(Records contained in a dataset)
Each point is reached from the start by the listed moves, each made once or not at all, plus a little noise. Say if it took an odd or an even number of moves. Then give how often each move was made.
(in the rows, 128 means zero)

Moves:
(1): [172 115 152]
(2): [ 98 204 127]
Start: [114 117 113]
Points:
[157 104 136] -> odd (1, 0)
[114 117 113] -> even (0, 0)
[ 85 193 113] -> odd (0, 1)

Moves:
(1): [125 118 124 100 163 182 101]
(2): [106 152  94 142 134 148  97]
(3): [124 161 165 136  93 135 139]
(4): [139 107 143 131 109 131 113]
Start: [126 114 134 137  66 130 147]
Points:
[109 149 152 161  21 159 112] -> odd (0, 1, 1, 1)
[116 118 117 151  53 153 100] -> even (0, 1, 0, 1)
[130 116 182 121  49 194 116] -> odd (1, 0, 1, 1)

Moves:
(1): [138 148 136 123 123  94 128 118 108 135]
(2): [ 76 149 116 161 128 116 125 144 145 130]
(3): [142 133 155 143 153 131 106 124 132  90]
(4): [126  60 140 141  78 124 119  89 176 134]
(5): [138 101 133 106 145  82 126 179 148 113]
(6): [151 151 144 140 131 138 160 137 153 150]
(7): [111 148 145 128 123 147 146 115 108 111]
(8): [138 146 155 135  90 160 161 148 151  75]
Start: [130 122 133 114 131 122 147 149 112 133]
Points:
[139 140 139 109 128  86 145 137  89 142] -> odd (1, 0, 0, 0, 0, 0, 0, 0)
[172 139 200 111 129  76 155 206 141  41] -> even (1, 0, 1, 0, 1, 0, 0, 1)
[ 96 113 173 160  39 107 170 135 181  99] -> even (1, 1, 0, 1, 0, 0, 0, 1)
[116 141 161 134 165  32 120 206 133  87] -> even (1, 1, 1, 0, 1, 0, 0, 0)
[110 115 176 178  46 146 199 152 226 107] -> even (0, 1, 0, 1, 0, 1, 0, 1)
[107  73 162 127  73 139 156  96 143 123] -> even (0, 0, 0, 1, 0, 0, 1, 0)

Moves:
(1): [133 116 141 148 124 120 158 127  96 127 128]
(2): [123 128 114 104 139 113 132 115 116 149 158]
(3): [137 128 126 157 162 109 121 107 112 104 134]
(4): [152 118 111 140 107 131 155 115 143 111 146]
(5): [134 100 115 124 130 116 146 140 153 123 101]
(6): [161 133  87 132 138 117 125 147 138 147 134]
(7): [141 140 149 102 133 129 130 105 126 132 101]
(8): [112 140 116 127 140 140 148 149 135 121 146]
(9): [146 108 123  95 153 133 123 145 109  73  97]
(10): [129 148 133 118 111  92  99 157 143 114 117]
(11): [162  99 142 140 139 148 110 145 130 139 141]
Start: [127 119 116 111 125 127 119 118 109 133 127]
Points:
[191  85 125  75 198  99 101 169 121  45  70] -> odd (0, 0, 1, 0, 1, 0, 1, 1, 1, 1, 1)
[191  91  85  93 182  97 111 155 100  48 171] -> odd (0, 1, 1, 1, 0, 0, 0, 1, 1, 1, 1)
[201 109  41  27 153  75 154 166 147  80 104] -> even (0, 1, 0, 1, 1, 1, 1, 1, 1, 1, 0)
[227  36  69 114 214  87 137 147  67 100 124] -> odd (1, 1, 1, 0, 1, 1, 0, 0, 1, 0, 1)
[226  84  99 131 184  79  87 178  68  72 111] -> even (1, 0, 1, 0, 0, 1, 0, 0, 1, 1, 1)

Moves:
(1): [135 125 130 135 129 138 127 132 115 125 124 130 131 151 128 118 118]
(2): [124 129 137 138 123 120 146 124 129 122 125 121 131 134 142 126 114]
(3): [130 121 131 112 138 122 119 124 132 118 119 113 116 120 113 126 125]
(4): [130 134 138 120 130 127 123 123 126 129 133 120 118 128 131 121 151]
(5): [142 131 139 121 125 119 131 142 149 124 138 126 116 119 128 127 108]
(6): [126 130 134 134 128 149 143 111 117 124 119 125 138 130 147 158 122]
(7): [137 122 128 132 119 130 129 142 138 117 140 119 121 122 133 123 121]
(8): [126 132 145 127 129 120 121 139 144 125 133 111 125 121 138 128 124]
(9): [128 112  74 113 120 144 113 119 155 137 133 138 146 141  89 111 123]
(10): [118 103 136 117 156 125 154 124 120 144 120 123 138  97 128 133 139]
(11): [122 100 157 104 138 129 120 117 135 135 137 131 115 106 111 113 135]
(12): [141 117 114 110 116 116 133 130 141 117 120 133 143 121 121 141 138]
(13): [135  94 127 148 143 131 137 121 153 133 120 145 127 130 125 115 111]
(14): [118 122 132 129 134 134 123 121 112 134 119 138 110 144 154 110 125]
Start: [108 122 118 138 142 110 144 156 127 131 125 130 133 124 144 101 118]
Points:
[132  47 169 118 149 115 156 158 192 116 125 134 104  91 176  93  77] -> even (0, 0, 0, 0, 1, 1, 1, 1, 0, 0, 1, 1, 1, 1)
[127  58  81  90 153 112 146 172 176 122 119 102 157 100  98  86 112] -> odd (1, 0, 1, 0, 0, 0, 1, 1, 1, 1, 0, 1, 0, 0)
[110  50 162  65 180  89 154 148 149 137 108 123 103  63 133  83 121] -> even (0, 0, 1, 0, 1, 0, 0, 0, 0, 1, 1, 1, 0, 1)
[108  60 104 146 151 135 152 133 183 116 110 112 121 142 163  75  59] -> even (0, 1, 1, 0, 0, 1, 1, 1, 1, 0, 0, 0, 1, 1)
--
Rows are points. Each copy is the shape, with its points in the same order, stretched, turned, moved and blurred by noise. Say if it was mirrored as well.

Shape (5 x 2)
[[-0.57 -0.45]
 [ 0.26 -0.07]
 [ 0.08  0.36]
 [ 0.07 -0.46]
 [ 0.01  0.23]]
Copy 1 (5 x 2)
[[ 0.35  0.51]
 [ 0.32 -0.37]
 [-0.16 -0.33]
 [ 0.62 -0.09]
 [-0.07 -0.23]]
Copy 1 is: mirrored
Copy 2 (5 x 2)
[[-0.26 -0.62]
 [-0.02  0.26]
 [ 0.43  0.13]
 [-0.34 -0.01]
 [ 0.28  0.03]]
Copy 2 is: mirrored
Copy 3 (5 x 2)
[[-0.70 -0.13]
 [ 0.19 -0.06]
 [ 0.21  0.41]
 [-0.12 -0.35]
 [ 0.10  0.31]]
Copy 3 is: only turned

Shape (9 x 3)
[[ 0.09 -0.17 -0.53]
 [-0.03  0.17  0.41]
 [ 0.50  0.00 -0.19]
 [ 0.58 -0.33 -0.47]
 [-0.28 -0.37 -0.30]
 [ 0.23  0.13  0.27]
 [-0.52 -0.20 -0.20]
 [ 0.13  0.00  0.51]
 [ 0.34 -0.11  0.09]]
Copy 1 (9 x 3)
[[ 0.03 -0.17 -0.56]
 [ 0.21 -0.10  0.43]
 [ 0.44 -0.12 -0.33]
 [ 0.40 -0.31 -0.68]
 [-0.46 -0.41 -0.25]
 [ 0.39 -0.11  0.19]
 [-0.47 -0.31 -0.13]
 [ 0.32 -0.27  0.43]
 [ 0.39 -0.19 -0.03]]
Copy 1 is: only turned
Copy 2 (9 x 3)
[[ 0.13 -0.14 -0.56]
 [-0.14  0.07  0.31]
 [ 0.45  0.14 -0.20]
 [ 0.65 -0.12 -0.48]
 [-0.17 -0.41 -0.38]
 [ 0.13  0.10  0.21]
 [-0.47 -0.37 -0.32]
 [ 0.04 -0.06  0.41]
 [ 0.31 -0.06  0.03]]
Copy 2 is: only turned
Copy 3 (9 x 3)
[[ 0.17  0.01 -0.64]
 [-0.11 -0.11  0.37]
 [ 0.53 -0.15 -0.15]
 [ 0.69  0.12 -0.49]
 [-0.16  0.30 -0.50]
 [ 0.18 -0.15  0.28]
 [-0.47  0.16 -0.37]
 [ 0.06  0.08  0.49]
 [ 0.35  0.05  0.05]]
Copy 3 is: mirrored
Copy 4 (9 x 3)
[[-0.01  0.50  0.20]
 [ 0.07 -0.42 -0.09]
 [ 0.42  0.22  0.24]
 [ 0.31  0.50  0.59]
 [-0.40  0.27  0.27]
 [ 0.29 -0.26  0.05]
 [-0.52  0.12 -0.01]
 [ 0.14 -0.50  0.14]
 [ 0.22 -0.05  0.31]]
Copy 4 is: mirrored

YOUR OBJECTIVE
What you give back should be exactly the lines of the data above from the line with "Copy 3 (9 x 3)" through the line with "Copy 4 (9 x 3)", both of those included, and nothing more.

EXPECTED ANSWER
Copy 3 (9 x 3)
[[ 0.17  0.01 -0.64]
 [-0.11 -0.11  0.37]
 [ 0.53 -0.15 -0.15]
 [ 0.69  0.12 -0.49]
 [-0.16  0.30 -0.50]
 [ 0.18 -0.15  0.28]
 [-0.47  0.16 -0.37]
 [ 0.06  0.08  0.49]
 [ 0.35  0.05  0.05]]
Copy 3 is: mirrored
Copy 4 (9 x 3)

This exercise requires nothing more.